## Try it
Each line below must be printed again exactly.

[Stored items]
.....

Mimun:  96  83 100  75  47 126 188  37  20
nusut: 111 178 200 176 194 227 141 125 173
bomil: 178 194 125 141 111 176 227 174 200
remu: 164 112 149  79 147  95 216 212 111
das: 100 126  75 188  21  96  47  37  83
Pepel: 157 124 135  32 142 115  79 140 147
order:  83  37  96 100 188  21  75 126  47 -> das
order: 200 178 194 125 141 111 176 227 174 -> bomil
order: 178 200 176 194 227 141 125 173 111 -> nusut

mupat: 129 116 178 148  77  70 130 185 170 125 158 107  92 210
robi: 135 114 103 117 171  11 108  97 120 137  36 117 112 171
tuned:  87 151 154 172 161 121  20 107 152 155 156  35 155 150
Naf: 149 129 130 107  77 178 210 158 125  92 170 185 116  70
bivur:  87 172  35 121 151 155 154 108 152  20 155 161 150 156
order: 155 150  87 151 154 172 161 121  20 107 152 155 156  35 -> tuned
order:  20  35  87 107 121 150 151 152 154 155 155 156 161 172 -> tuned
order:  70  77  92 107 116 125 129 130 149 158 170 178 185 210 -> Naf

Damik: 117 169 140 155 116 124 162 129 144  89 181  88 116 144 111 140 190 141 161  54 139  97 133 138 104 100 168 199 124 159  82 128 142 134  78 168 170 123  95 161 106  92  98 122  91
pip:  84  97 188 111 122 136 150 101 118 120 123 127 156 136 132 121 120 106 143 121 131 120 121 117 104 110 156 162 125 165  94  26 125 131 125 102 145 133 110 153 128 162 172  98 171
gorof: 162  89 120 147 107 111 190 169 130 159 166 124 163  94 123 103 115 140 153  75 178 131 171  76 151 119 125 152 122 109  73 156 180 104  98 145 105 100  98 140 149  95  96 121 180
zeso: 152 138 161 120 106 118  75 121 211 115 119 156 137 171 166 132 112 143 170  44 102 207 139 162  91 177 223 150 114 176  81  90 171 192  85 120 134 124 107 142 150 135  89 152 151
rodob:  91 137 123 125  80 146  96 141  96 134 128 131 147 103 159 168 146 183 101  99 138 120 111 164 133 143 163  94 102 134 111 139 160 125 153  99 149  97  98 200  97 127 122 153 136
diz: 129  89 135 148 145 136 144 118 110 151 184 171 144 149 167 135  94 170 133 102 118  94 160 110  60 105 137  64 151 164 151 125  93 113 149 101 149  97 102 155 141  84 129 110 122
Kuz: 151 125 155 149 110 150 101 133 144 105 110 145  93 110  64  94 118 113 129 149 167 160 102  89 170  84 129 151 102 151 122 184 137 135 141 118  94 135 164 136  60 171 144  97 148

.....

## Result of this exercise
Mimun:  96  83 100  75  47 126 188  37  20
nusut: 111 178 200 176 194 227 141 125 173
bomil: 178 194 125 141 111 176 227 174 200
remu: 164 112 149  79 147  95 216 212 111
das: 100 126  75 188  21  96  47  37  83
Pepel: 157 124 135  32 142 115  79 140 147
order:  83  37  96 100 188  21  75 126  47 -> das
order: 200 178 194 125 141 111 176 227 174 -> bomil
order: 178 200 176 194 227 141 125 173 111 -> nusut

mupat: 129 116 178 148  77  70 130 185 170 125 158 107  92 210
robi: 135 114 103 117 171  11 108  97 120 137  36 117 112 171
tuned:  87 151 154 172 161 121  20 107 152 155 156  35 155 150
Naf: 149 129 130 107  77 178 210 158 125  92 170 185 116  70
bivur:  87 172  35 121 151 155 154 108 152  20 155 161 150 156
order: 155 150  87 151 154 172 161 121  20 107 152 155 156  35 -> tuned
order:  20  35  87 107 121 150 151 152 154 155 155 156 161 172 -> tuned
order:  70  77  92 107 116 125 129 130 149 158 170 178 185 210 -> Naf

Damik: 117 169 140 155 116 124 162 129 144  89 181  88 116 144 111 140 190 141 161  54 139  97 133 138 104 100 168 199 124 159  82 128 142 134  78 168 170 123  95 161 106  92  98 122  91
pip:  84  97 188 111 122 136 150 101 118 120 123 127 156 136 132 121 120 106 143 121 131 120 121 117 104 110 156 162 125 165  94  26 125 131 125 102 145 133 110 153 128 162 172  98 171
gorof: 162  89 120 147 107 111 190 169 130 159 166 124 163  94 123 103 115 140 153  75 178 131 171  76 151 119 125 152 122 109  73 156 180 104  98 145 105 100  98 140 149  95  96 121 180
zeso: 152 138 161 120 106 118  75 121 211 115 119 156 137 171 166 132 112 143 170  44 102 207 139 162  91 177 223 150 114 176  81  90 171 192  85 120 134 124 107 142 150 135  89 152 151
rodob:  91 137 123 125  80 146  96 141  96 134 128 131 147 103 159 168 146 183 101  99 138 120 111 164 133 143 163  94 102 134 111 139 160 125 153  99 149  97  98 200  97 127 122 153 136
diz: 129  89 135 148 145 136 144 118 110 151 184 171 144 149 167 135  94 170 133 102 118  94 160 110  60 105 137  64 151 164 151 125  93 113 149 101 149  97 102 155 141  84 129 110 122
Kuz: 151 125 155 149 110 150 101 133 144 105 110 145  93 110  64  94 118 113 129 149 167 160 102  89 170  84 129 151 102 151 122 184 137 135 141 118  94 135 164 136  60 171 144  97 148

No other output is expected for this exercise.